## [To do]
Look through the entries below and extract exactly the lines from the one containing "-35 -11 -11" through the one containing "-24 -19 -11", ends included.

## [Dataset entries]
A: 3 groups of rows, each row roughly a mix of its group's hidden directions:
A (108 x 16):
[[ -5   4   5   0 -18 -20 -26   6  16  13  27  51 -17 -33  22  34]
 [ -1  47 -27 -20  -1 -16 -48 -17 -18   4   2 -10  26 -29   4  12]
 [-35 -15 -24 -18  -1   3 -12 -10 -28  39  -5  22   5 -50  10 -16]
 [ 44  12  30  11  -6  -4  -6  36  24 -37   3   2 -12  32 -17  18]
 [-34 -11 -21  -9  -8  16  27 -43 -39  29  16  13   4  -7  13 -23]
 [-14 -19   4  -7   5   1 -29 -19  -6  46 -26  18 -22 -53   1   2]
 [  0   0  12 -12 -15  19  11 -42 -29  14   9  54 -26  -9  11  24]
 [ 43  17  16   3  -6 -12 -26  37  41  -6 -16 -20 -21  17 -22   0]
 [ 48  27  19  -8 -26 -16 -25  23  31   1   4  -6 -28  24 -17   7]
 [ 21  -4  38  23   7 -21   1   1  32 -32   5  -2 -11  22   6  52]
 [ 19  21  12  14   2   3  26 -30  -2 -33  15 -31   9  55  -3  11]
 [  2  -1  -7 -30  16   7 -23 -18 -29  27 -56 -22  -4 -24 -20  -8]
 [-16  15 -25  -9 -20 -23 -33  27  16  19  30  29   5 -39  19   0]
 [-10  38 -27  13  -2 -32 -28   4  22  -9  35 -28  34  -6  16   1]
 [ 10   5  -2  20  12 -11  10  37  37 -35   3 -41  20  34  -5 -10]
 [-22  -5 -22  16  15 -10  20  25  27 -19  12 -46  37  17  10 -24]
 [-37  -9 -26   9  28 -15  -7   8  -6  -7  -4 -40  48 -23   8 -16]
 [ -7  -6 -12  13  19 -20  -7  41  23 -17  -8 -54  32   6  -8 -22]
 [ -2   4 -22  21  16  24 -14  20  40  20 -31 -13 -11 -23 -10 -44]
 [  1  22 -31 -17 -27  -5   2  51   8  -8  38  12  18  11   5 -30]
 [ 44  25  20 -13 -31 -10 -32   6  17  18   4  17 -40   7 -15  12]
 [-43 -25 -24  10  24  24  42 -13 -20  -9  -2  -3  29  -3  15 -21]
 [ 31  -5  41  16   9  -2  15  -8  11 -35 -11 -11 -13  40 -10  38]
 [-25  17 -24 -10  -3   5   7 -55 -47  14  19  -6  23  -6  11  -9]
 [ -5 -38  31   5  -2  13  45 -12 -18 -14   9  38 -17  19   8  26]
 [-26  -5 -25  12  18   5  36  -1  -6 -21   7 -41  39  27   6 -26]
 [ 41   5  28  10   1 -11 -12  39  35 -28 -12 -15 -13  27 -19  15]
 [-28   8 -24 -19 -11  13   6 -42 -41  25  17  30   6 -22  17  -5]
 [-31 -25  -6  10   3  15  47 -41 -30  11  15 -12  10  18   8 -24]
 [-11   1 -16  12   6  -7  29  20  27 -22  19 -45  30  35   8 -23]
 [-24  10 -34  10  13  -4  20   8   4 -20  15 -44  44  20   8 -28]
 [-38  -2 -29 -13  12   3  -4 -40 -34  27  -9 -12  22 -32  11 -14]
 [-26  21 -25   1   5   0  12 -55 -31   1  23 -23  32   6  17  -3]
 [-30 -10 -23  15  18  -4  32  14  14 -23  13 -38  41  17  15 -19]
 [ 16  42 -18 -27  -3 -11 -56  10   1   7 -17   7   3 -34  -3  15]
 [ 35  17  21  19   0  -8   4  21  36 -39   7 -20  -3  43  -9  16]
 [ 12  -6   8  23  17  -2  21  29  33 -35  -9 -41  12  38  -9  -9]
 [ 14   1  23 -15  -8   8 -19 -32 -36  14 -12  43 -27 -21  -6  31]
 [ 43  18  29   4  -6  -4 -15  31  21 -38   3  17 -12  20 -10  33]
 [ 42  26  -1  -6 -11  26  11  23  32  -9 -16  -3 -28  39 -19 -20]
 [ 35  -5  32   7   0  -1  -7  46  34 -29 -10  20 -20  11 -10  26]
 [-17  -2 -17 -30  -2   6 -26  -6 -28  33 -18  33  -5 -52   4  -1]
 [ 12 -24  24  -9  -5  37  38 -21 -33   3 -14  31 -29  20 -13  -5]
 [ 42  19  13   0 -13 -19 -24  38  38  -5  -4 -27 -15  24 -21  -5]
 [-15 -34  15  -5   8  22  46 -37 -47  -3  -8   9  -2  18  -1   4]
 [-16  -3 -19  10  17   9  37  -2  -8 -24   2 -45  35  35  -1 -27]
 [-13 -12   5 -18  -6  17   5 -46 -47  28  -6  36 -16 -22   4   8]
 [-23 -10 -30 -19  -2  24   3   0 -26  37 -13   3   4 -26  -6 -53]
 [-25  18 -19  -9  -9 -10 -23 -39 -25  23  21  29   5 -38  22  19]
 [-32  -9 -36  -9  12  14   1  -5 -20  29 -16 -22  19 -26  -3 -49]
 [-11  -9 -16 -22  -9   4 -28  16  -7  47 -16  16 -12 -47  -6 -31]
 [-20  -5   1 -10  -8  17  18 -49 -37  12  16  45  -7 -13  19  19]
 [-46   4 -33  -3   4  -9  -6 -28 -20  19  21   1  31 -36  27  -5]
 [ 36   1  27  18  -8  -4   7  39  38 -30   9   3 -17  36 -11  10]
 [-24 -25  10   2  10  24  37 -42 -36  -6   3  34  -1  -3  16  20]
 [-38 -14 -24  15  34 -10  -2  10   1 -12 -11 -38  45 -22   9 -13]
 [-14   8 -17  -7 -22 -26 -24  37  21  10  37  36   3 -30  21   7]
 [-44  -5 -31   3  20 -12 -15 -10 -18   9   1 -17  41 -41  15  -9]
 [-27 -12 -13 -24 -12  12  12 -28 -52  26  11  36   1 -22  10  -6]
 [ 33   4  23  20   8  -7  -2  36  41 -36  -8 -21  -4  30 -14  12]
 [-40 -31 -13  14  33  20  37 -11 -22 -19 -12  -8  32  -5  11  -9]
 [-26 -50   0  -3   3  16  28  -4 -20  37 -20  -1 -14 -10  -7 -38]
 [ 35   3  17  13   5  -7 -11  41  44 -15 -21 -29 -14  23 -22  -5]
 [ 10   1  -4   9  12 -23 -16  46  25 -17 -11 -52  23  11 -16 -18]
 [ 31 -12  28  10   5  -7  -8  51  43 -20 -20  -1 -20  11 -15  13]
 [-35  10 -44   2  -3   9  32  -4  14   3  31 -11  26   9  27 -33]
 [  2  36 -33   8   2 -14 -18  30  31 -14  12 -40  29   8   1 -25]
 [  9  -5  18  26  19   2  34 -11   9 -44  -1 -29  11  48  -1  18]
 [-33  15 -33   6  12 -32 -23  -5   6   3  14 -35  42 -24  19  -1]
 [ 26  18  12 -14 -13 -38 -59  23  -2  10  -4 -13  -2 -18 -19  13]
 [ 45  28  21 -14 -30 -10 -31   4  16  16   5  17 -39   9 -14  15]
 [ 29  35   6 -17 -34 -11 -34 -12  13  26  18  27 -33  -7   1  16]
 [ 13  -4  21  -8 -15  30  25 -34 -21   6   2  49 -36  12   1  17]
 [ 30 -19  27   3  -7   5   3  50  37  -6 -16  20 -35  12 -15   2]
 [-17  10 -25 -27   1   2 -14 -40 -40  38 -19 -20   8 -21  -4 -20]
 [ 41  -9  36   2  -3   6  -6  44  17 -25 -18  20 -25  14 -23  15]
 [ -9  -1 -19  15  10  -8  16  34  36 -14   7 -47  24  24   1 -33]
 [-25 -28   3  24   8  11  51 -28 -13  -5  19 -22  13  31   7 -20]
 [ 11  10  -5  16   4  -7  19  36  29 -40  14 -31  21  43  -3 -10]
 [ 17  22 -14   3 -13 -19 -15  39  48   4  11 -37   2  18  -6 -27]
 [-40  -4 -33 -14  -3  -2  -7 -24 -26  40   6   6  12 -39  15 -21]
 [ 15 -18  22   9  19  21  36 -11 -10 -22 -28 -35  -1  43 -21  -8]
 [  9   2  -9   9  16 -16 -20  48  27 -14 -22 -47  19   3 -18 -21]
 [ 41   2  35   9   7  -3 -13  36  20 -39 -16   3 -10  17 -18  29]
 [-22  30 -28  -3   3 -10 -11 -45 -33   3  20 -27  37  -8  11  -3]
 [-13   2  -6   6 -20  -9 -13  27   7  -2  46  56   3 -28  21   9]
 [ 25   1   8 -20 -14  35 -10  -4 -12  35 -28  24 -38 -12 -24 -28]
 [ 30  -6  28  10  19   6  14   4  15 -27 -34 -39  -8  40 -22   9]
 [-37  -3 -27 -14  10   5  -2 -41 -39  29  -7  -9  20 -30  10 -15]
 [  7  40 -16 -17 -35 -11 -22 -18  18  31  35  24 -19 -11  18   6]
 [  9  13   2   5 -19  -7 -20  40  22 -15  34  54  -5 -18  13  19]
 [ -1 -10  22  19  15 -24  22  -7   5 -44  12 -23  19  34  10  42]
 [-24  22 -26 -12  -4   7   6 -56 -44  12  18  -3  22  -5  14  -5]
 [ -2 -31  13  18  26  15  42   2   2 -23 -24 -37   9  35 -12 -14]
 [ 38  31  16 -19 -33 -11 -34  -5   6  21  10  24 -36   0  -9  17]
 [ 42  32  12 -14 -33 -17 -35  14  24  17  10   6 -33   9 -14   4]
 [  9 -13  26 -11  -6  26  16 -43 -39  13 -13  36 -30   1  -6  16]
 [ -3  14  -1 -17 -24 -16  20  -7 -31 -26  49  19  20  28  16  26]
 [-14  -5   0 -10  -8  25  16 -43 -34  17   6  52 -18 -17  14  13]
 [ 19   9  14  29   4  -8  20   8  32 -37  18 -33   7  49  -2   6]
 [  4  50 -42 -18 -16  -9 -24  17  -5  -1  23 -19  28   3  -2 -28]
 [ 43  25  22   3 -12 -19 -16  28  29 -31   9  -8  -7  32 -10  26]
 [ 16   8  23  29  11  -4  22 -16  20 -44  10 -14   3  42   6  36]
 [ -8 -23  23  -7  -7  12  19 -39 -35   9   3  47 -22  -7   9  30]
 [ 50  15  33  -9 -21  -5 -24  10  12   4  -9  14 -41  15 -22  19]
 [ 17 -35  35  15  25   6  13  25  -6 -31 -37 -16  -2  18 -27   9]
 [ 25  -2  26  21  -1  -5   2  42  41 -38  12  19  -9  18   1  26]
 [ 40  29  19 -17 -32  -8 -30  -5  10  17   8  26 -39   4  -9  20]]
one row of each group, then the others: which group is each in?
[ 17  23 -12  -3  -6 -29 -37  40  29   3   0 -42  12   1 -15 -21] => N
[-29 -14 -13 -21 -11  10  26 -26 -56  10  20  33  10  -7  12  -2] => L
[-38  10 -38 -10  -9  -1  12 -42 -14  36  21  -8  10 -10  22 -23] => F

[-18  39 -32   0  -5 -24 -32  -9   8  -1  34   0  30 -26  26  14] => F
[-25  -3 -20 -28   1  10 -12 -30 -42  35 -16  17   2 -41   4  -7] => F
[ -7  20 -32 -18 -24  -9 -31  35  11  26  21  23   3 -33   7 -26] => L
[ 11 -21  33   4  27 -12 -28   2 -29 -18 -40  -8   5 -21 -22  34] => N
[-35 -20  -8 -13   6   2  -3 -42 -42  33 -10  11   4 -38  10   2] => L
[  4  19   0 -12 -20 -15 -42  -9  -1  24  12  43 -19 -40  10  27] => L
[-15  -8  -8 -25 -11  11 -12 -25 -38  43  -8  33 -14 -39   1  -9] => L
[-36 -18 -21 -19   4   7  -5 -22 -34  39 -12  14   5 -44   8 -16] => F
[-48  -1 -39  -1   5  11  26 -22 -14   6  23   6  29 -14  30 -17] => N
[-35  -8 -22 -10   1  14  21 -49 -43  27   6  -1  12 -11  11 -19] => F
[-15 -15 -10  17  15   9  46  17  19 -27   7 -33  25  36   6 -23] => N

## [Finished exercise]
 [ 31  -5  41  16   9  -2  15  -8  11 -35 -11 -11 -13  40 -10  38]
 [-25  17 -24 -10  -3   5   7 -55 -47  14  19  -6  23  -6  11  -9]
 [ -5 -38  31   5  -2  13  45 -12 -18 -14   9  38 -17  19   8  26]
 [-26  -5 -25  12  18   5  36  -1  -6 -21   7 -41  39  27   6 -26]
 [ 41   5  28  10   1 -11 -12  39  35 -28 -12 -15 -13  27 -19  15]
 [-28   8 -24 -19 -11  13   6 -42 -41  25  17  30   6 -22  17  -5]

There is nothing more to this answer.